These are the activations of a small network on made-up records, seen along a few directions, one row for each record.
After each row come some of the record's fields: FUDES, VASAP, LANU, VOKI, NAVA, PUTU.
Not every record has every field; a missing one is written none.
The largest differences between rows may come from other fields.
In the rows, zero is written as 500.
Random noise pushes rows far along 2 fixed directions. That doesn't count. These rows show it; they differ only by the noise:
348; 439; 404; 586; 365; 530; 384; 364; 377; 261; 307; 467; 525; 631; 608; 446; 498; 456; 595; 304; 535; 530
496; 546; 448; 441; 333; 562; 473; 439; 505; 406; 464; 507; 427; 620; 581; 597; 421; 456; 570; 512; 516; 488
611; 546; 452; 443; 281; 473; 543; 451; 631; 383; 560; 529; 396; 696; 645; 677; 360; 514; 532; 523; 452; 428
511; 417; 403; 618; 285; 374; 483; 370; 562; 194; 437; 496; 493; 760; 718; 551; 412; 553; 537; 280; 432; 437

502; 413; 417; 638; 517; 298; 490; 428; 565; 297; 550; 530; 577; 579; 595; 504; 477; 630; 423; 449; 528; 349
{FUDES: pomo, VASAP: gul, LANU: gadug, VOKI: vali, NAVA: none, PUTU: none}
538; 753; 565; 490; 613; 845; 563; 556; 222; 913; 531; 578; 474; 365; 439; 670; 519; 312; 400; 729; 578; 520
{FUDES: none, VASAP: nume, LANU: nizan, VOKI: vali, NAVA: none, PUTU: none}
369; 490; 553; 433; 555; 538; 426; 450; 608; 340; 441; 425; 510; 354; 404; 433; 424; 447; 576; 499; 477; 679
{FUDES: nake, VASAP: nume, LANU: gadug, VOKI: funap, NAVA: zamos, PUTU: firob}
388; 522; 360; 482; 311; 371; 463; 422; 500; 197; 461; 591; 406; 647; 584; 403; 421; 402; 633; 341; 349; 642
{FUDES: sagu, VASAP: nume, LANU: gadug, VOKI: vali, NAVA: none, PUTU: daniz}
486; 462; 513; 492; 623; 631; 512; 488; 560; 496; 527; 472; 470; 464; 362; 393; 465; 343; 574; 703; 486; 516
{FUDES: kan, VASAP: gul, LANU: nizan, VOKI: vali, NAVA: none, PUTU: firob}
735; 648; 451; 349; 233; 653; 557; 578; 459; 622; 652; 639; 370; 648; 536; 765; 218; 427; 602; 661; 351; 460
{FUDES: sagu, VASAP: nume, LANU: nizan, VOKI: funap, NAVA: zamos, PUTU: none}
525; 654; 532; 175; 715; 592; 393; 666; 631; 708; 521; 386; 435; 317; 235; 493; 492; 588; 576; 633; 742; 561
{FUDES: none, VASAP: gul, LANU: gadug, VOKI: funap, NAVA: zamos, PUTU: firob}
350; 731; 495; 286; 480; 688; 437; 444; 289; 614; 467; 502; 372; 325; 429; 491; 459; 317; 646; 741; 583; 597
{FUDES: kan, VASAP: nume, LANU: nizan, VOKI: vali, NAVA: none, PUTU: daniz}
450; 423; 398; 466; 444; 385; 344; 291; 536; 322; 374; 411; 517; 534; 476; 272; 498; 486; 556; 377; 416; 568
{FUDES: none, VASAP: gul, LANU: nizan, VOKI: funap, NAVA: lofe, PUTU: firob}
563; 504; 549; 371; 498; 621; 480; 629; 550; 498; 582; 527; 499; 535; 436; 522; 377; 516; 543; 700; 435; 510
{FUDES: sagu, VASAP: gul, LANU: nizan, VOKI: funap, NAVA: zamos, PUTU: none}
285; 497; 480; 680; 649; 509; 488; 595; 171; 795; 258; 467; 645; 413; 363; 366; 620; 471; 511; 332; 684; 508
{FUDES: none, VASAP: gul, LANU: nizan, VOKI: vali, NAVA: none, PUTU: firob}
710; 439; 513; 555; 488; 413; 581; 577; 534; 472; 712; 673; 429; 708; 627; 751; 490; 564; 398; 524; 378; 347
{FUDES: none, VASAP: none, LANU: gadug, VOKI: vali, NAVA: none, PUTU: none}
359; 393; 573; 768; 534; 824; 476; 235; 331; 399; 375; 544; 617; 448; 475; 381; 646; 326; 557; 530; 565; 684
{FUDES: kan, VASAP: nume, LANU: gadug, VOKI: funap, NAVA: none, PUTU: firob}
307; 359; 527; 508; 518; 555; 427; 559; 319; 587; 407; 516; 572; 395; 474; 425; 544; 566; 515; 404; 609; 604
{FUDES: none, VASAP: nume, LANU: gadug, VOKI: funap, NAVA: zamos, PUTU: none}
338; 411; 475; 588; 548; 299; 538; 464; 536; 468; 354; 375; 633; 556; 640; 396; 554; 599; 574; 250; 573; 486
{FUDES: none, VASAP: nume, LANU: nizan, VOKI: vali, NAVA: none, PUTU: daniz}
648; 513; 691; 452; 550; 562; 545; 520; 576; 535; 543; 519; 421; 442; 510; 506; 530; 420; 425; 720; 569; 601
{FUDES: none, VASAP: none, LANU: nizan, VOKI: funap, NAVA: none, PUTU: daniz}
491; 393; 513; 606; 582; 353; 520; 550; 512; 442; 520; 397; 609; 515; 412; 414; 496; 535; 448; 315; 529; 430
{FUDES: none, VASAP: gul, LANU: nizan, VOKI: funap, NAVA: zamos, PUTU: firob}
436; 477; 566; 557; 613; 685; 455; 348; 462; 523; 452; 501; 483; 415; 465; 457; 458; 294; 447; 602; 456; 562
{FUDES: none, VASAP: nume, LANU: nizan, VOKI: vali, NAVA: none, PUTU: firob}
430; 466; 459; 463; 464; 553; 567; 481; 464; 503; 494; 454; 444; 557; 609; 445; 428; 395; 492; 510; 447; 536
{FUDES: none, VASAP: nume, LANU: nizan, VOKI: vali, NAVA: none, PUTU: daniz}
230; 724; 583; 124; 637; 701; 359; 555; 264; 725; 315; 323; 419; 221; 139; 317; 626; 409; 601; 676; 682; 581
{FUDES: none, VASAP: gul, LANU: nizan, VOKI: funap, NAVA: zamos, PUTU: daniz}
635; 517; 521; 372; 500; 484; 512; 512; 735; 584; 668; 565; 494; 578; 531; 696; 500; 437; 375; 707; 426; 403
{FUDES: none, VASAP: gul, LANU: gadug, VOKI: lorim, NAVA: none, PUTU: firob}
660; 415; 474; 730; 474; 300; 637; 521; 699; 239; 593; 512; 476; 722; 730; 623; 351; 606; 357; 339; 203; 382
{FUDES: nake, VASAP: nume, LANU: nizan, VOKI: vali, NAVA: none, PUTU: firob}
330; 351; 349; 568; 524; 298; 389; 428; 403; 442; 255; 449; 579; 500; 459; 302; 508; 592; 622; 239; 528; 551
{FUDES: none, VASAP: gul, LANU: gadug, VOKI: vali, NAVA: none, PUTU: firob}
279; 366; 470; 521; 678; 459; 428; 541; 450; 578; 310; 385; 605; 444; 397; 273; 565; 546; 568; 418; 581; 585
{FUDES: none, VASAP: gul, LANU: nizan, VOKI: vali, NAVA: none, PUTU: firob}
284; 460; 554; 569; 560; 611; 394; 434; 379; 374; 353; 373; 557; 486; 492; 289; 621; 514; 587; 360; 586; 404
{FUDES: kan, VASAP: nume, LANU: nizan, VOKI: funap, NAVA: zamos, PUTU: daniz}
662; 460; 605; 730; 383; 296; 612; 431; 580; 345; 749; 559; 570; 653; 660; 657; 378; 603; 363; 529; 383; 375
{FUDES: pomo, VASAP: nume, LANU: nizan, VOKI: funap, NAVA: zamos, PUTU: none}
524; 515; 507; 473; 470; 523; 443; 320; 506; 447; 454; 490; 509; 475; 539; 460; 464; 484; 501; 580; 520; 603
{FUDES: none, VASAP: nume, LANU: nizan, VOKI: funap, NAVA: none, PUTU: none}
518; 335; 542; 545; 574; 417; 559; 460; 645; 331; 578; 540; 505; 501; 619; 486; 465; 584; 470; 438; 496; 563
{FUDES: none, VASAP: nume, LANU: gadug, VOKI: vali, NAVA: none, PUTU: none}
617; 522; 671; 380; 614; 641; 493; 684; 439; 683; 582; 445; 476; 488; 448; 609; 539; 438; 423; 762; 627; 424
{FUDES: none, VASAP: none, LANU: nizan, VOKI: funap, NAVA: zamos, PUTU: daniz}
717; 468; 487; 577; 443; 257; 646; 555; 690; 461; 667; 502; 490; 655; 775; 667; 387; 541; 462; 313; 435; 342
{FUDES: none, VASAP: nume, LANU: nizan, VOKI: vali, NAVA: none, PUTU: daniz}
447; 436; 379; 499; 446; 519; 429; 395; 367; 436; 386; 475; 533; 501; 548; 415; 553; 627; 545; 295; 507; 589
{FUDES: none, VASAP: nume, LANU: gadug, VOKI: funap, NAVA: lofe, PUTU: none}
451; 312; 458; 674; 494; 528; 427; 353; 328; 341; 347; 407; 579; 520; 599; 415; 448; 500; 539; 257; 520; 588
{FUDES: none, VASAP: nume, LANU: nizan, VOKI: funap, NAVA: zamos, PUTU: none}
438; 487; 466; 403; 440; 603; 480; 375; 491; 436; 465; 434; 402; 477; 462; 518; 432; 464; 587; 470; 491; 656
{FUDES: none, VASAP: nume, LANU: gadug, VOKI: funap, NAVA: zamos, PUTU: firob}
524; 412; 598; 600; 566; 447; 507; 471; 638; 370; 624; 454; 612; 528; 502; 554; 561; 495; 551; 546; 566; 448
{FUDES: kan, VASAP: gul, LANU: gadug, VOKI: funap, NAVA: zamos, PUTU: firob}
491; 515; 472; 483; 574; 517; 415; 535; 315; 575; 424; 554; 492; 447; 417; 346; 475; 503; 495; 428; 497; 508
{FUDES: none, VASAP: gul, LANU: nizan, VOKI: vali, NAVA: none, PUTU: none}
439; 442; 415; 654; 352; 619; 470; 514; 269; 548; 249; 555; 624; 447; 554; 455; 615; 423; 565; 427; 560; 538
{FUDES: sagu, VASAP: gul, LANU: gadug, VOKI: funap, NAVA: none, PUTU: daniz}

Here are new rows. What are their fields?
487; 591; 568; 431; 638; 576; 535; 588; 563; 523; 514; 324; 580; 343; 422; 565; 511; 501; 557; 596; 545; 619
{FUDES: nake, VASAP: nume, LANU: nizan, VOKI: funap, NAVA: zamos, PUTU: firob}
331; 456; 466; 350; 589; 543; 361; 345; 561; 403; 470; 431; 341; 378; 412; 383; 484; 449; 579; 642; 512; 647
{FUDES: none, VASAP: nume, LANU: gadug, VOKI: vali, NAVA: none, PUTU: firob}
408; 494; 476; 605; 444; 532; 516; 399; 587; 286; 539; 371; 508; 615; 573; 480; 442; 477; 558; 420; 387; 616
{FUDES: kan, VASAP: nume, LANU: nizan, VOKI: funap, NAVA: zamos, PUTU: firob}
315; 478; 546; 620; 598; 610; 467; 460; 362; 474; 354; 340; 626; 470; 534; 350; 539; 482; 401; 443; 622; 620
{FUDES: none, VASAP: nume, LANU: nizan, VOKI: funap, NAVA: zamos, PUTU: daniz}
436; 476; 507; 368; 570; 631; 443; 426; 431; 552; 425; 407; 538; 314; 337; 380; 558; 418; 622; 573; 548; 713
{FUDES: none, VASAP: gul, LANU: nizan, VOKI: funap, NAVA: lofe, PUTU: firob}
488; 645; 582; 306; 436; 712; 537; 555; 474; 648; 635; 563; 481; 323; 395; 744; 418; 291; 479; 821; 460; 587
{FUDES: nake, VASAP: nume, LANU: gadug, VOKI: funap, NAVA: zamos, PUTU: firob}
94; 293; 539; 591; 607; 584; 248; 177; 362; 131; 197; 365; 587; 401; 430; 242; 589; 332; 637; 309; 572; 803
{FUDES: none, VASAP: nume, LANU: gadug, VOKI: funap, NAVA: zamos, PUTU: firob}
684; 410; 372; 611; 436; 253; 530; 550; 648; 412; 622; 480; 587; 619; 587; 455; 494; 631; 416; 233; 437; 473
{FUDES: none, VASAP: gul, LANU: gadug, VOKI: funap, NAVA: lofe, PUTU: firob}
674; 533; 660; 219; 564; 465; 534; 537; 758; 603; 685; 406; 396; 403; 449; 610; 411; 683; 497; 791; 514; 417
{FUDES: none, VASAP: gul, LANU: nizan, VOKI: funap, NAVA: zamos, PUTU: none}
460; 527; 345; 428; 341; 499; 511; 430; 351; 502; 445; 559; 408; 535; 598; 496; 405; 445; 550; 417; 490; 503
{FUDES: none, VASAP: nume, LANU: gadug, VOKI: vali, NAVA: none, PUTU: daniz}
617; 509; 541; 468; 477; 584; 577; 605; 442; 581; 518; 486; 439; 540; 484; 683; 569; 429; 428; 604; 627; 486
{FUDES: none, VASAP: none, LANU: gadug, VOKI: funap, NAVA: zamos, PUTU: daniz}
564; 533; 433; 474; 485; 411; 570; 405; 457; 548; 482; 559; 534; 586; 532; 503; 448; 585; 504; 462; 514; 471
{FUDES: none, VASAP: gul, LANU: nizan, VOKI: vali, NAVA: none, PUTU: none}
535; 557; 554; 407; 592; 713; 564; 609; 271; 823; 611; 581; 515; 297; 480; 650; 544; 381; 518; 688; 653; 611
{FUDES: none, VASAP: nume, LANU: gadug, VOKI: vali, NAVA: none, PUTU: none}
636; 259; 617; 753; 689; 416; 527; 453; 678; 352; 555; 370; 649; 565; 511; 547; 467; 518; 320; 503; 494; 423
{FUDES: none, VASAP: gul, LANU: nizan, VOKI: funap, NAVA: zamos, PUTU: firob}
159; 452; 535; 451; 803; 697; 274; 387; 411; 452; 231; 245; 622; 339; 207; 162; 636; 366; 595; 536; 722; 802
{FUDES: none, VASAP: gul, LANU: nizan, VOKI: funap, NAVA: zamos, PUTU: firob}
451; 507; 315; 285; 428; 254; 471; 453; 645; 319; 451; 479; 386; 581; 459; 398; 429; 603; 548; 379; 465; 498
{FUDES: none, VASAP: gul, LANU: gadug, VOKI: vali, NAVA: none, PUTU: daniz}
480; 619; 382; 434; 395; 400; 510; 530; 535; 354; 413; 445; 432; 523; 469; 543; 452; 608; 524; 331; 455; 469
{FUDES: nake, VASAP: nume, LANU: gadug, VOKI: funap, NAVA: zamos, PUTU: daniz}
440; 544; 395; 430; 551; 594; 359; 463; 475; 504; 405; 526; 482; 423; 389; 395; 589; 356; 626; 580; 550; 572
{FUDES: kan, VASAP: gul, LANU: gadug, VOKI: vali, NAVA: none, PUTU: firob}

-- -- --

*Work item*:
Copy each line of the preceding data that contains the string "record".

*Written response*:
These are the activations of a small network on made-up records, seen along a few directions, one row for each record.
After each row come some of the record's fields: FUDES, VASAP, LANU, VOKI, NAVA, PUTU.
Not every record has every field; a missing one is written none.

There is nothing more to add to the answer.